(Data excerpts)
= = = = =

Below is a small trained network, with its code and all its weights. Each question gives an input and a class and asks what happens when units are switched off, that is, made to give their printed mean instead of their output.

import numpy as np


def w(rows, s, z=0):
    codes = np.array(rows[::2]) - 128.0
    scale = np.full(codes.shape[1], s)
    scale[-1] = z or s
    return codes * scale


def f(y):
    return np.maximum(y, 0)


def log_softmax(a):
    a = a - a.max(-1, keepdims=True)
    return a - np.log(np.exp(a).sum(-1, keepdims=True))


def net(x, mask):
    res = np.array(x, float).reshape(1, 8) / 4 @ E
    y = f(res @ A[0][:, :-1].T + A[0][:, -1])
    res = res + np.where(mask, y, B[0][:, -1]) @ B[0][:, :-1]
    return log_softmax(res[-1] @ U[:, :-1].T + U[:, -1])


A, B = {}, {}
E = w([
[79,54,126,223,130,72,134,202],'x0',
[120,214,218,151,190,144,218,167],'x1',
[126,121,122,132,141,133,130,123],'x2',
[89,132,184,26,203,115,64,212],'x3',
[14,147,148,66,103,70,153,64],'x4',
[125,127,128,130,130,129,130,130],'x5',
[124,86,254,142,90,216,98,95],'x6',
[125,128,127,127,130,133,131,131],'x7',
],0.0085)
A[0] = w([
[127,166,82,112,142,92,129,202,154],'neuron 0',
[90,99,182,89,182,140,68,184,146],'neuron 1',
[127,135,98,104,149,48,115,119,192],'neuron 2',
[215,121,125,140,133,124,97,167,27],'neuron 3',
[130,133,154,92,150,138,233,175,15],'neuron 4',
[129,122,128,92,143,105,24,171,14],'neuron 5',
[84,56,131,188,88,60,83,184,110],'neuron 6',
[110,105,120,138,108,126,124,160,53],'neuron 7',
[143,176,70,163,134,99,155,158,106],'neuron 8',
[110,146,161,156,151,115,151,157,82],'neuron 9',
[247,140,114,140,154,185,92,221,133],'neuron 10',
[158,117,118,147,81,124,189,73,83],'neuron 11',
[127,187,171,152,168,125,157,147,1],'neuron 12',
[151,137,100,71,105,166,91,93,76],'neuron 13',
[88,94,150,72,141,108,210,94,208],'neuron 14',
[104,167,40,142,155,118,177,122,153],'neuron 15',
[37,144,144,75,90,36,137,83,35],'neuron 16',
[83,97,156,193,106,84,149,176,84],'neuron 17',
[76,131,175,150,95,161,99,73,200],'neuron 18',
[147,109,172,100,124,151,118,145,132],'neuron 19',
[206,169,158,96,101,141,107,93,122],'neuron 20',
[136,160,98,137,45,91,67,139,57],'neuron 21',
[122,173,130,99,118,137,85,156,143],'neuron 22',
[129,172,114,91,149,201,118,99,44],'neuron 23',
[108,89,135,140,124,102,128,154,42],'neuron 24',
[135,182,168,150,112,131,191,173,43],'neuron 25',
[142,66,73,95,74,130,40,125,12],'neuron 26',
[132,193,148,159,196,190,188,139,83],'neuron 27',
[130,150,105,62,141,165,152,72,59],'neuron 28',
[125,142,138,78,168,77,91,157,79],'neuron 29',
[135,153,108,188,42,112,189,97,16],'neuron 30',
[125,119,162,74,177,100,118,149,1],'neuron 31',
[102,75,187,178,104,182,115,148,246],'neuron 32',
],0.011,0.0047)
B[0] = w([
[182,197,160,89,89,156,30,178,217],'neuron 0',
[130,175,120,236,114,162,83,53,228],'neuron 1',
[202,127,185,130,85,104,17,124,219],'neuron 2',
[83,78,128,158,91,72,201,208,176],'neuron 3',
[93,55,153,79,121,181,190,28,185],'neuron 4',
[82,92,133,181,186,234,171,50,179],'neuron 5',
[143,208,75,62,193,112,199,128,255],'neuron 6',
[106,154,73,104,136,114,164,131,148],'neuron 7',
[177,151,150,87,49,158,81,162,211],'neuron 8',
[137,108,105,46,159,132,154,70,173],'neuron 9',
[102,93,192,230,27,48,218,170,248],'neuron 10',
[44,192,136,228,187,232,44,83,202],'neuron 11',
[96,44,143,69,116,163,182,122,182],'neuron 12',
[99,149,116,79,200,90,176,135,178],'neuron 13',
[192,58,124,188,35,80,124,166,217],'neuron 14',
[196,101,164,88,149,151,5,200,232],'neuron 15',
[102,34,179,231,108,54,177,242,228],'neuron 16',
[84,206,6,75,197,110,136,136,215],'neuron 17',
[200,127,166,107,14,97,53,211,210],'neuron 18',
[147,143,93,133,117,123,35,158,169],'neuron 19',
[97,183,27,97,150,52,130,191,193],'neuron 20',
[125,80,146,87,81,197,165,86,172],'neuron 21',
[116,142,129,185,121,136,86,74,170],'neuron 22',
[109,186,24,104,152,119,165,204,174],'neuron 23',
[69,169,87,91,213,121,161,117,158],'neuron 24',
[131,76,140,14,165,161,143,9,191],'neuron 25',
[101,5,174,3,159,166,197,10,216],'neuron 26',
[137,41,113,65,112,122,140,92,225],'neuron 27',
[50,200,35,156,189,60,170,165,184],'neuron 28',
[99,146,159,222,147,233,106,106,191],'neuron 29',
[48,144,134,204,152,253,112,85,215],'neuron 30',
[87,125,72,181,154,209,155,74,172],'neuron 31',
[188,211,159,47,138,89,38,193,241],'neuron 32',
],0.0054,0.0096)
U = w([
[80,172,132,230,160,255,128,124,68],'0',
[125,31,147,10,139,153,195,105,70],'1',
[209,173,165,79,96,120,53,205,92],'2',
[109,79,153,238,91,17,232,202,72],'3',
[88,253,64,80,207,60,207,174,85],'4',
[169,157,140,141,132,104,135,144,245],'5',
[163,152,141,135,125,106,140,152,234],'6',
],0.0086,0.011)

Each question gives the input, the list of numbers given to net, and the class t.
The units are the neurons (one row each of A and B). Each row of codes is followed by its name. A weight is (code - 128) times the scale printed after its matrix; where a second scale follows, it is the last column's (A, B and U).
mask holds one flag per neuron, in row order. A switched-off neuron (its flag False) gives its mean, the last column of its row in B, instead of its output. The means were averaged over made-up inputs and are rounded, as every weight is.
A unit's drop is (log p(t) with every unit on - log p(t) with that unit switched off) / (log p(t) with every unit on - log p(t) with every unit switched off).
The circuit of an input: a set's keep is (log p(t) with only the set's units on - log p(t) with every unit switched off) / (log p(t) with every unit on - log p(t) with every unit switched off). Starting from the 12 units with the biggest drops (on a tie, the unit counted first), units are removed one at a time, each time the one whose removal leaves the highest keep (on an exact tie, the one counted first), for as long as the keep stays at least 0.8.
units of the circuit, in order: the units of the circuit, biggest drop first
unit that matters most: the unit with the biggest drop
top k neurons: the k neurons with the biggest drops, biggest first
input [-8,6,3,-6,8,1,6,-5], class 3: unit that matters most => neuron 14
input [2,8,-1,-7,-5,-6,1,6], class 1: top 2 neurons => [neuron 27; neuron 25]
input [-6,-4,-1,4,2,1,-7,-7], class 2: top 4 neurons => [neuron 2; neuron 0; neuron 15; neuron 6]
input [-1,5,1,8,4,6,8,-4], class 0: top 2 neurons => [neuron 1; neuron 31]
input [8,-4,-4,1,3,7,-5,4], class 4: top 2 neurons => [neuron 6; neuron 17]
input [-2,-3,2,2,-6,-7,2,5], class 3: units of the circuit, in order => [neuron 10; neuron 3]
input [3,-1,1,-6,3,-6,-8,-7], class 2: units of the circuit, in order => [neuron 15; neuron 8]
input [8,4,-6,-6,3,-4,-6,0], class 4: top 2 neurons => [neuron 17; neuron 6]
input [7,6,8,2,-6,3,-8,7], class 2: top 4 neurons => [neuron 0; neuron 8; neuron 15; neuron 26]
input [-3,-4,0,7,7,2,-4,3], class 0: units of the circuit, in order => [neuron 29; neuron 5]
input [-7,3,-4,5,-3,-5,-1,0], class 4: units of the circuit, in order => [neuron 20; neuron 23]
input [-3,5,-7,7,6,-4,-3,-7], class 0: top 2 neurons => [neuron 29; neuron 31]
input [-7,-3,-3,2,3,-4,5,6], class 4: units of the circuit, in order => [neuron 28; neuron 20]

= = = = =

§ **PROBLEM REQUIREMENTS**:
Return each line from the entries above that includes "instead".

§ **WRITTEN SOLUTION**:
Below is a small trained network, with its code and all its weights. Each question gives an input and a class and asks what happens when units are switched off, that is, made to give their printed mean instead of their output.
mask holds one flag per neuron, in row order. A switched-off neuron (its flag False) gives its mean, the last column of its row in B, instead of its output. The means were averaged over made-up inputs and are rounded, as every weight is.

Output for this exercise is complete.